Here is a tiny trained network, its code and every weight. The questions are about switching its units off for an input and a target symbol, where a switched-off unit gives its printed mean instead of its output.

import numpy as np


def w(rows, s, z=0):
    codes = np.array(rows[::2]) - 128.0
    scale = np.full(codes.shape[1], s)
    scale[-1] = z or s
    return codes * scale


def softmax(a):
    e = np.exp(a - a.max(-1, keepdims=True))
    return e / e.sum(-1, keepdims=True)


def log_softmax(a):
    a = a - a.max(-1, keepdims=True)
    return a - np.log(np.exp(a).sum(-1, keepdims=True))


def net(x, mask):
    ids = ['ΠΩαβδελμξσ'.index(c) for c in x.split()]
    T = len(ids)
    res = E[ids] + P[:T]
    u = 0
    for l in range(3):
        r = res
        for j in range(3):
            rows = slice(2 * j, 2 * j + 2)
            q, k, v = (r @ M[l][rows].T for M in (Q, K, V))
            z = softmax(np.where(np.tri(T) > 0, q @ k.T / 2**0.5, -1e9)) @ v
            o = O[l][rows]
            res = res + np.where(mask[u + j], z, o[:, -1]) @ o[:, :-1]
        u += 3
    return log_softmax(res[-1] @ U[:, :-1].T + U[:, -1])


Q, K, V, O = {}, {}, {}, {}
E = w([
[132,77,107,160,161,72,137,31,112,98,137],'Π',
[68,189,164,113,135,77,33,180,60,168,92],'Ω',
[152,133,152,96,54,64,163,124,199,194,133],'α',
[185,121,74,90,102,147,124,248,86,179,112],'β',
[208,145,79,146,83,80,103,153,87,134,122],'δ',
[73,109,95,215,85,131,189,173,40,60,113],'ε',
[191,89,168,161,93,168,128,107,66,140,188],'λ',
[94,109,165,127,121,190,143,127,115,239,91],'μ',
[132,48,101,172,148,125,95,183,145,129,153],'ξ',
[197,137,90,115,92,111,143,111,76,173,50],'σ',
],0.017)
P = w([
[49,70,224,48,3,197,20,123,109,21,35],'0',
[59,76,139,41,56,156,71,127,89,75,44],'1',
[68,65,132,42,64,126,93,140,93,108,58],'2',
[68,72,127,57,65,108,106,136,89,126,68],'3',
[69,74,123,79,75,87,115,140,88,149,74],'4',
[62,86,124,97,76,77,124,150,86,164,82],'5',
[63,89,125,111,86,65,135,147,87,175,96],'6',
[61,90,128,123,90,58,147,150,95,188,107],'7',
[56,102,127,133,89,55,151,161,102,197,123],'8',
[62,109,132,156,104,44,158,162,98,206,133],'9',
[52,121,130,163,98,48,166,155,106,211,150],'10',
[70,128,129,186,114,30,179,161,122,231,161],'11',
[48,142,144,186,115,49,190,159,136,226,187],'12',
],0.0058)
Q[0] = w([
[91,163,125,192,121,84,189,186,125,160,149],'L0H1',
[69,1,165,148,31,91,147,102,64,107,109],'L0H1',
[104,82,223,138,85,46,59,155,150,126,90],'L0H2',
[151,101,83,153,178,192,77,105,175,78,122],'L0H2',
[129,172,78,129,193,132,166,84,189,56,91],'L0H3',
[156,88,164,187,83,144,113,106,114,197,137],'L0H3',
],0.0093)
K[0] = w([
[80,136,100,176,84,117,193,149,107,122,135],'L0H1',
[91,182,193,201,103,75,182,123,123,124,255],'L0H1',
[116,129,98,196,72,101,161,124,124,156,134],'L0H2',
[164,158,142,49,146,153,66,105,177,128,146],'L0H2',
[179,102,108,45,134,168,17,74,151,115,116],'L0H3',
[94,159,109,245,130,118,174,169,97,157,114],'L0H3',
],0.0086)
V[0] = w([
[146,134,104,125,150,117,92,114,89,146,128],'L0H1',
[133,110,133,166,122,201,93,119,189,2,17],'L0H1',
[78,127,131,153,105,84,199,170,134,71,102],'L0H2',
[145,148,183,129,92,212,173,132,75,53,168],'L0H2',
[143,160,101,184,198,133,141,126,152,215,117],'L0H3',
[73,148,163,184,80,135,215,163,113,92,143],'L0H3',
],0.0076)
O[0] = w([
[60,135,117,114,105,161,179,103,214,207,124,123],'L0H1',
[160,133,132,70,118,141,135,156,189,80,57,93],'L0H1',
[98,191,212,218,140,147,162,142,134,89,224,203],'L0H2',
[64,170,153,183,148,132,132,124,125,183,178,209],'L0H2',
[59,138,180,2,192,152,166,125,92,4,158,30],'L0H3',
[96,111,10,39,134,122,168,49,99,153,139,255],'L0H3',
],0.0067,0.0087)
Q[1] = w([
[60,68,76,126,53,168,113,104,109,145,141],'L1H1',
[143,184,97,109,158,225,144,109,141,87,170],'L1H1',
[135,94,222,145,125,99,113,186,72,96,70],'L1H2',
[237,121,244,90,174,180,102,91,164,101,150],'L1H2',
[87,74,38,143,1,147,120,44,101,220,121],'L1H3',
[129,33,58,173,110,141,140,94,54,96,154],'L1H3',
],0.0091)
K[1] = w([
[93,122,26,164,160,99,215,115,108,187,216],'L1H1',
[156,100,111,75,162,156,117,80,160,137,57],'L1H1',
[104,138,135,33,70,84,160,100,186,150,219],'L1H2',
[146,99,117,91,57,119,104,149,158,74,23],'L1H2',
[125,195,179,176,172,58,159,155,149,106,254],'L1H3',
[15,164,172,172,125,80,158,158,150,105,225],'L1H3',
],0.009)
V[1] = w([
[102,56,80,96,42,99,100,115,111,146,2],'L1H1',
[119,116,82,85,114,167,106,73,93,115,146],'L1H1',
[77,93,64,93,84,95,152,119,144,150,150],'L1H2',
[89,100,10,93,121,59,117,108,115,160,86],'L1H2',
[118,144,108,157,134,192,126,101,80,67,130],'L1H3',
[133,126,158,145,55,167,201,160,128,96,135],'L1H3',
],0.0089)
O[1] = w([
[149,1,118,80,120,122,70,73,104,145,104,208],'L1H1',
[190,95,170,156,176,84,125,148,142,171,126,173],'L1H1',
[126,2,145,120,100,127,134,159,106,111,92,255],'L1H2',
[162,122,140,89,154,126,91,138,86,53,81,218],'L1H2',
[141,175,83,153,160,168,77,94,165,185,104,64],'L1H3',
[116,74,48,74,105,178,162,99,124,146,179,224],'L1H3',
],0.0094,0.006)
Q[2] = w([
[195,101,122,203,94,194,81,117,19,147,233],'L2H1',
[142,128,112,66,88,16,95,111,187,192,185],'L2H1',
[126,152,88,205,124,208,107,142,67,57,142],'L2H2',
[88,191,174,35,198,121,114,205,230,65,86],'L2H2',
[239,42,16,230,62,75,180,100,107,159,168],'L2H3',
[109,182,96,53,142,42,110,178,249,148,42],'L2H3',
],0.011)
K[2] = w([
[112,200,66,162,183,78,178,161,140,142,176],'L2H1',
[116,107,149,142,128,75,165,173,55,93,144],'L2H1',
[152,179,106,135,129,139,94,104,181,217,152],'L2H2',
[139,44,137,143,135,128,66,109,169,90,118],'L2H2',
[137,89,39,178,116,98,249,154,95,62,151],'L2H3',
[169,58,154,86,50,106,49,117,69,65,152],'L2H3',
],0.013)
V[2] = w([
[221,147,105,179,146,60,130,63,137,88,158],'L2H1',
[163,126,234,124,169,197,146,42,110,141,199],'L2H1',
[163,143,134,147,125,89,68,120,208,89,229],'L2H2',
[207,192,128,101,92,91,206,139,125,175,87],'L2H2',
[214,157,123,108,114,164,170,142,40,133,126],'L2H3',
[140,79,145,149,214,158,49,254,104,120,143],'L2H3',
],0.0092)
O[2] = w([
[71,53,120,134,92,185,1,15,163,148,190,87],'L2H1',
[139,40,135,183,137,119,190,142,93,194,51,65],'L2H1',
[115,118,156,124,99,7,156,162,117,139,231,2],'L2H2',
[179,76,145,94,35,167,139,114,137,54,45,110],'L2H2',
[82,193,159,161,83,164,66,127,136,198,120,175],'L2H3',
[162,25,118,204,115,202,78,109,140,150,136,79],'L2H3',
],0.0099,0.01)
U = w([
[111,99,129,139,197,133,124,2,142,113,131,154],'Π',
[165,189,210,156,193,115,47,187,109,152,113,250],'Ω',
[115,81,141,39,104,153,162,155,87,137,163,170],'α',
[203,143,135,104,90,253,105,246,157,183,154,54],'β',
[131,154,101,126,62,161,18,99,119,155,187,54],'δ',
[130,152,42,103,169,185,149,85,118,177,173,137],'ε',
[104,95,65,194,73,125,92,147,107,247,105,73],'λ',
[103,89,199,74,219,249,180,109,143,161,117,112],'μ',
[183,65,87,137,171,191,137,174,205,120,183,212],'ξ',
[160,169,151,117,95,207,114,50,99,146,65,2],'σ',
],0.005,0.0061)

Each question gives the input, a string of symbols that net reads in full, and the target symbol t.
The units are the heads (2 rows each of Q, K, V and O). Each row of codes is followed by its name. A weight is (code - 128) times the scale printed after its matrix; where a second scale follows, it is the last column's (O and U).
mask holds one flag per head, layer by layer. A switched-off head (its flag False) gives its mean, the last column of its rows in O, instead of its output. The means were averaged over made-up inputs and are rounded, as every weight is.
A unit's drop is (log p(t) with every unit on - log p(t) with that unit switched off) / (log p(t) with every unit on - log p(t) with every unit switched off).
The circuit of an input: a set's keep is (log p(t) with only the set's units on - log p(t) with every unit switched off) / (log p(t) with every unit on - log p(t) with every unit switched off). Starting from all 9 units, units are removed one at a time, each time the one whose removal leaves the highest keep (on an exact tie, the one counted first), for as long as the keep stays at least 0.8.
units of the circuit, in order: the units of the circuit, biggest drop first
unit that matters most: the unit with the biggest drop
which heads matter: for each layer, one digit per head in row order, 1 if its drop is at least 0.15 and else 0, layers parted by /
input α Ω β ε λ α λ ξ α, target α: units of the circuit, in order	[L1H3, L0H2, L2H2, L0H3]
input ε α λ ε Π λ ε α α λ Ω σ, target Ω: units of the circuit, in order	[L1H3]
input λ σ α λ, target σ: which heads matter	010 / 010 / 010
input λ α λ λ μ α β α, target β: units of the circuit, in order	[L2H3, L0H1, L2H1, L0H3]
input μ μ σ α λ α ε Ω Ω δ ξ, target Ω: units of the circuit, in order	[L0H2, L1H3, L1H1, L2H3]
input λ δ λ λ λ λ ε λ λ δ, target ε: units of the circuit, in order	[L0H3, L1H2, L2H3]
input ξ λ σ α α λ λ α, target λ: units of the circuit, in order	[L2H1, L2H3]
input λ α λ Π λ ξ λ, target ξ: units of the circuit, in order	[L2H3, L1H1]
input μ δ λ λ ε α Π σ, target α: which heads matter	110 / 111 / 010
input ξ λ μ λ λ μ λ α λ λ Ω ε δ, target ε: units of the circuit, in order	[L0H3, L0H2, L1H3]
input ε λ λ λ λ λ λ, target ε: units of the circuit, in order	[L0H2, L1H3, L2H2]
input λ λ λ λ α Ω λ ε λ λ μ, target ε: units of the circuit, in order	[L0H3, L1H3, L0H2]
input λ μ α λ β σ α λ Ω α, target λ: which heads matter	011 / 010 / 101
input λ λ ξ δ λ λ μ α α α λ ξ λ, target ξ: units of the circuit, in order	[L2H3]
input δ λ ε σ λ ξ ε, target σ: which heads matter	011 / 010 / 010
input α λ Π λ λ Ω λ, target Ω: units of the circuit, in order	[L2H1, L1H3]
input ε δ λ λ δ λ α ε, target δ: which heads matter	011 / 101 / 101
input α ε λ λ λ λ α α Ω δ, target Ω: which heads matter	011 / 001 / 000
input Ω λ λ α ξ λ λ β α, target ξ: which heads matter	111 / 001 / 001
input Ω λ λ α Ω σ σ λ ξ λ λ δ λ, target δ: which heads matter	010 / 000 / 100
input λ λ ξ λ μ, target μ: units of the circuit, in order	[L0H3, L2H2]
input ε α ε λ α λ λ λ λ λ λ λ λ, target λ: which heads matter	101 / 100 / 100
input σ λ Ω Ω λ Ω, target λ: which heads matter	010 / 111 / 100
input λ λ Π σ λ, target Π: unit that matters most	L0H2
input α λ δ ξ σ λ ε ε μ, target ε: which heads matter	000 / 001 / 000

+++

Please copy each line of the material that contains the word "first".

Solution to this problem.
The circuit of an input: a set's keep is (log p(t) with only the set's units on - log p(t) with every unit switched off) / (log p(t) with every unit on - log p(t) with every unit switched off). Starting from all 9 units, units are removed one at a time, each time the one whose removal leaves the highest keep (on an exact tie, the one counted first), for as long as the keep stays at least 0.8.
units of the circuit, in order: the units of the circuit, biggest drop first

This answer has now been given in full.